Task:
The answer must consist of each line below that contains the word "points", copied in full.

Records contained in a dataset
A landscape with many peaks, sampled at points; each row gives a point and its height.
A climber steps from a point to the highest of its 2 nearest points, and stops where none of them is higher. Distance is the straight distance between rows; heights are no part of it.
<727> h=74.9: 60 79 87 85 91 103 95 90 62 93 108 72 112 102 76 82 75 90 76 89 123 119
 81 72 132 97 75 57 125
<777> h=37.8: 76 94 62 65 136 108 120 83 101 82 55 97 125 126 71 74 87 103 99 150 63
 119 61 107 79 107 97 87 105
<525> h=66.8: 44 114 92 115 48 106 115 102 48 62 121 122 101 116 92 97 86 112 76 71
 135 110 92 76 118 96 95 57 109
<1001> h=54.9: 160 81 110 105 115 111 100 100 108 115 58 66 68 86 48 52 126 89 101 103
 103 93 96 96 78 72 95 109 141
<1279> h=52.3: 127 87 115 91 124 69 101 70 126 102 58 76 75 103 75 56 93 94 100 118 111
 85 92 125 77 55 85 111 117
<1450> h=48.5: 104 65 139 121 104 101 92 116 97 106 88 79 66 66 95 52 94 58 83 118 134
 91 112 90 92 65 86 109 165
<724> h=15.7: 89 92 112 107 108 69 93 85 81 74 121 90 118 98 124 98 93 107 93 88 97 99
 110 110 102 109 88 79 77
<926> h=21.7: 57 123 117 123 52 105 146 118 89 72 140 121 162 95 137 152 116 128 82
 115 134 103 98 78 108 124 136 85 97
<1979> h=92.0: 104 109 114 105 135 103 78 92 144 79 85 89 86 108 95 86 78 73 110 110 95
 84 72 144 105 54 84 86 86
<1277> h=44.5: 83 94 78 103 92 74 129 73 81 87 85 111 75 114 69 70 77 127 105 136 100
 106 105 80 63 109 92 87 119
<1588> h=77.1: 115 119 99 86 89 58 142 73 117 116 105 125 125 110 127 133 95 108 104
 121 43 91 115 114 101 119 118 133 78
<452> h=52.7: 134 75 99 86 129 140 75 99 132 124 67 43 91 104 38 75 105 96 131 125 97
 81 69 109 97 81 86 94 137
<1260> h=43.4: 77 53 134 119 76 86 86 116 96 93 121 123 70 83 107 87 85 68 86 111 161
 95 88 95 66 77 102 137 138
<218> h=74.3: 90 146 108 100 48 85 135 79 86 80 128 125 119 110 145 121 109 136 109
 108 115 94 103 92 68 117 111 92 67
<1378> h=47.6: 148 142 79 87 89 113 92 99 98 130 95 109 59 118 87 85 126 113 87 54 88
 104 123 85 84 99 80 118 79
<1851> h=47.0: 102 125 103 96 102 87 128 69 100 94 65 108 121 126 98 109 92 128 91 132
 55 97 105 94 92 103 72 57 80
<1425> h=70.9: 66 54 96 88 128 110 55 132 141 103 103 118 104 98 113 125 87 57 115 96
 66 97 83 115 125 88 85 112 94
<1612> h=7.7: 139 82 120 94 81 128 48 111 125 117 113 75 65 130 87 118 126 103 131 96
 84 69 84 89 118 95 78 88 111
<1477> h=88.6: 76 128 89 109 134 101 104 94 140 68 74 106 100 123 107 88 64 96 107 107
 85 77 72 131 104 70 80 68 72
<140> h=48.0: 97 106 72 82 145 129 104 83 111 82 57 60 123 126 84 89 88 120 103 104 72
 98 83 117 105 85 72 50 94
<1999> h=26.3: 88 111 103 69 66 92 116 77 56 89 114 85 124 111 116 97 139 124 79 64 65
 116 116 105 96 116 136 66 62
<1683> h=53.3: 130 174 79 106 108 106 142 99 111 120 120 141 146 69 141 98 97 114 124
 89 88 112 133 97 89 129 131 141 86
<1942> h=52.8: 105 74 70 71 133 109 75 91 121 109 68 95 68 116 77 103 90 98 115 121 78
 95 64 106 99 84 75 80 102
<1350> h=46.1: 85 85 69 83 140 118 98 93 108 144 51 39 93 84 68 69 84 75 111 155 141
 111 43 97 88 93 125 125 121
<1089> h=77.8: 94 119 99 114 72 70 112 86 99 89 139 127 80 113 128 120 83 122 109 102
 131 89 97 96 88 112 108 102 73
<1270> h=59.9: 137 99 99 128 101 109 73 128 114 111 96 130 57 86 96 102 131 86 117 74
 95 102 156 110 94 105 114 141 90
<101> h=34.2: 89 171 100 123 78 130 126 111 93 79 114 128 144 55 171 108 125 129 89 95
 112 123 120 86 91 137 126 99 80
<1010> h=55.9: 67 83 91 74 97 87 102 72 77 84 84 87 117 112 95 96 93 118 93 125 82 115
 90 94 105 110 101 44 104
<757> h=51.2: 133 99 119 124 136 63 88 113 98 87 134 99 123 88 112 85 124 101 111 76
 109 106 115 138 91 122 109 120 64
<905> h=55.2: 135 70 81 78 115 91 80 90 97 125 79 76 63 113 72 93 114 103 108 103 97
 95 84 87 95 94 85 94 109
<1611> h=52.6: 130 68 108 114 111 124 93 111 89 129 54 65 57 59 74 44 122 75 94 122 116
 101 88 77 70 65 117 105 161
<1127> h=66.6: 87 105 116 124 101 78 115 89 94 62 112 88 84 114 101 77 57 98 100 112
 143 79 98 107 98 92 68 75 110
<1659> h=23.2: 68 128 106 103 53 118 115 96 68 87 111 74 124 83 114 117 160 132 66 61
 77 127 125 104 101 111 135 64 75
<1008> h=16.8: 57 115 99 127 80 121 132 142 69 67 138 126 148 92 126 126 102 100 79 82
 120 128 143 86 132 147 117 105 89
<373> h=37.3: 97 161 117 114 62 121 137 93 94 103 102 105 154 54 162 125 158 127 79 89
 86 110 118 89 85 132 134 85 82
<1174> h=50.4: 54 88 92 91 147 112 84 97 118 85 82 72 123 99 98 66 67 76 99 115 84 110
 82 126 110 67 70 63 96
<1224> h=60.8: 98 112 112 77 65 61 143 66 104 87 108 121 106 142 97 91 102 129 95 125
 74 97 110 96 56 107 95 97 91
<433> h=66.4: 55 74 118 94 95 74 102 80 122 77 101 110 94 114 95 80 57 101 115 154 110
 94 90 120 65 80 74 94 106
<301> h=57.4: 66 86 107 94 87 65 124 96 106 77 121 126 115 116 138 140 77 116 106 131
 85 89 92 104 111 118 113 91 77
<690> h=58.2: 112 76 92 96 151 101 118 86 140 115 10 108 86 92 46 67 84 91 95 119 91
 91 72 116 74 45 108 126 138
<1420> h=54.8: 136 86 87 89 152 142 104 107 147 124 32 54 103 92 35 65 103 81 120 123
 86 89 64 115 93 68 108 121 137
<1619> h=76.9: 117 65 77 53 98 52 115 73 114 122 88 111 89 119 98 110 106 112 87 93 59
 102 114 97 94 84 110 147 92
<277> h=13.3: 77 111 90 104 96 132 73 145 85 84 138 121 89 105 117 119 104 72 108 61
 115 119 142 118 143 120 114 133 91
<1567> h=6.7: 123 93 97 70 79 125 58 109 98 121 123 84 49 124 98 106 128 100 127 58 89
 85 103 91 110 102 99 93 96
<1555> h=66.7: 63 59 90 83 117 92 76 101 118 92 91 109 107 107 117 118 72 92 98 120 62
 102 89 100 119 100 81 89 92
<1360> h=43.8: 61 75 63 72 129 103 82 79 95 149 75 77 101 94 81 73 77 78 98 155 123 133
 48 93 76 83 113 107 122
<495> h=41.7: 121 58 143 135 103 76 87 131 104 91 112 128 69 77 114 107 113 75 96 119
 137 83 96 100 87 88 112 134 126
<1539> h=69.6: 84 144 107 97 60 89 138 67 77 77 95 112 102 121 119 96 112 142 84 103
 101 98 96 76 79 106 101 50 74
<21> h=48.4: 127 95 99 120 98 87 92 106 93 94 81 107 34 92 70 65 107 93 101 94 107 99
 123 99 82 90 92 95 119
<357> h=28.5: 139 86 114 91 112 49 93 74 130 100 86 122 80 119 100 110 99 101 94 105
 99 81 94 127 78 77 96 131 79
<480> h=64.9: 70 145 93 116 62 115 114 100 62 73 106 114 87 101 112 101 92 122 82 84
 115 108 107 78 99 111 98 52 84
<84> h=70.4: 134 102 99 136 120 62 119 105 127 113 114 136 127 77 108 140 76 117 130
 119 104 94 124 92 116 119 112 128 83
<511> h=38.8: 104 130 97 123 99 110 103 103 75 102 108 111 111 95 111 92 109 119 98 74
 73 109 152 97 93 126 80 72 73
<1601> h=71.4: 112 49 144 92 105 104 65 141 124 116 119 97 102 91 113 127 105 36 77 123
 120 104 69 93 118 97 93 138 131
<188> h=38.2: 90 142 91 99 90 129 79 96 75 73 91 122 72 118 101 68 104 109 83 69 109
 129 129 135 96 105 104 97 63
<1842> h=42.9: 95 141 62 80 79 139 96 94 68 105 92 94 89 129 83 79 125 130 87 48 87 125
 119 94 92 112 93 69 63
<1531> h=64.8: 144 64 108 124 127 80 89 142 127 118 110 123 95 75 94 147 96 89 129 116
 110 82 104 93 132 108 122 138 109
<1780> h=70.7: 45 99 102 100 70 99 125 85 61 58 116 89 116 109 88 82 54 104 82 90 144
 104 78 85 124 86 79 51 121
<74> h=69.2: 66 86 98 89 106 72 112 65 93 76 92 75 89 120 90 66 56 105 106 129 127 95
 77 104 94 77 88 81 105
<1922> h=24.1: 70 114 70 74 54 89 93 94 64 92 138 117 83 115 124 101 101 100 111 67 91
 118 119 111 115 112 149 115 81
<1431> h=60.6: 124 62 136 93 114 102 48 107 119 99 115 69 88 93 95 105 111 67 98 102 96
 92 81 113 106 84 77 99 107
<1696> h=81.3: 94 97 87 52 88 59 145 75 116 115 90 133 103 139 109 119 97 118 92 125 32
 99 106 103 98 101 113 129 89
<688> h=31.1: 88 175 79 112 110 150 137 122 95 101 124 113 164 47 162 98 129 127 105
 95 99 127 133 112 109 131 151 117 91
<1991> h=32.2: 105 107 70 45 111 90 115 72 84 90 84 79 115 145 81 93 105 131 84 104 81
 109 60 105 81 99 103 77 84
<323> h=28.6: 63 79 117 101 91 97 104 102 70 64 123 77 146 103 111 126 87 83 57 77 134
 104 73 97 126 95 77 74 96
<1461> h=50.7: 119 92 78 80 140 130 83 89 106 107 70 31 107 113 63 78 99 112 130 99 93
 94 81 115 103 94 65 73 114
<871> h=19.2: 77 140 104 97 57 96 141 87 82 107 105 124 118 86 162 142 105 118 106 124
 69 84 106 73 114 136 125 84 91
<965> h=12.1: 103 92 98 101 105 131 93 175 95 84 143 114 94 103 102 121 117 46 105 68
 127 116 119 116 142 133 126 158 127
<701> h=8.9: 123 65 135 110 86 130 65 141 119 106 128 92 82 106 93 145 106 82 113 101
 98 68 92 82 132 112 66 108 121
<1346> h=58.3: 122 63 149 114 116 126 60 113 144 108 89 61 91 77 82 94 101 57 96 134 87
 93 78 108 102 56 84 96 132
<995> h=37.4: 146 133 107 93 91 116 108 64 132 159 96 108 154 88 102 143 85 126 117 65
 43 88 130 94 107 110 79 127 82
<370> h=20.0: 53 107 116 124 71 112 114 111 66 66 135 99 153 84 117 110 134 118 67 67
 107 126 119 115 103 117 137 82 73
<811> h=65.5: 53 65 125 99 121 120 79 123 137 121 77 110 75 92 106 83 78 41 71 138 117
 99 58 106 99 57 80 111 143
<103> h=44.0: 70 91 69 89 147 144 89 125 131 122 52 64 77 90 73 59 81 63 119 146 120
 104 35 100 108 72 113 113 138
<504> h=32.8: 119 95 122 122 123 123 72 115 119 88 108 78 123 107 110 138 101 97 104
 85 111 70 91 116 134 99 61 76 86
<780> h=67.1: 94 134 70 89 63 89 127 90 85 111 102 145 78 115 117 89 105 108 102 92 62
 115 154 104 83 121 125 134 85
<1338> h=36.6: 39 81 121 91 41 85 103 88 55 69 147 125 142 104 112 96 99 96 86 78 108
 125 87 90 118 100 133 87 96
<1830> h=46.7: 84 88 83 111 92 111 79 123 83 89 86 128 29 93 82 73 103 86 91 95 115 119
 133 94 93 93 103 114 118
<1472> h=52.9: 150 59 140 116 94 116 54 108 137 121 72 112 79 82 70 133 116 89 120 101
 65 70 104 100 96 79 106 116 114
<1249> h=12.5: 111 165 67 92 69 129 135 84 90 129 121 108 134 63 161 129 104 114 117 86
 67 87 124 80 111 122 128 119 99
<809> h=41.1: 136 131 90 118 118 123 111 117 112 142 139 89 143 81 118 130 117 118 146
 62 102 89 129 107 117 125 112 118 83
<866> h=50.6: 40 83 93 79 119 112 105 93 95 71 82 66 139 110 105 98 86 103 79 117 78
 113 76 106 110 83 85 35 98
<106> h=51.1: 128 131 73 92 112 94 126 76 85 100 82 69 87 125 64 62 100 127 95 84 110
 92 93 95 85 105 80 76 99
<1537> h=57.7: 124 139 100 131 100 132 77 124 105 120 101 132 97 78 113 105 108 101 125
 73 83 109 163 113 103 123 95 132 77
<1677> h=55.4: 168 99 141 126 102 99 70 114 113 103 93 98 69 82 71 79 138 81 93 78 91
 92 109 122 72 84 112 122 102
<945> h=14.2: 117 168 82 77 65 127 132 73 98 126 92 121 121 80 149 105 114 116 93 71
 46 96 124 64 97 127 94 114 84
<1411> h=65.4: 67 89 62 87 95 93 115 68 52 96 83 74 112 103 55 59 69 98 112 143 121 128
 57 81 75 128 125 95 131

Answer section:
A landscape with many peaks, sampled at points; each row gives a point and its height.
A climber steps from a point to the highest of its 2 nearest points, and stops where none of them is higher. Distance is the straight distance between rows; heights are no part of it.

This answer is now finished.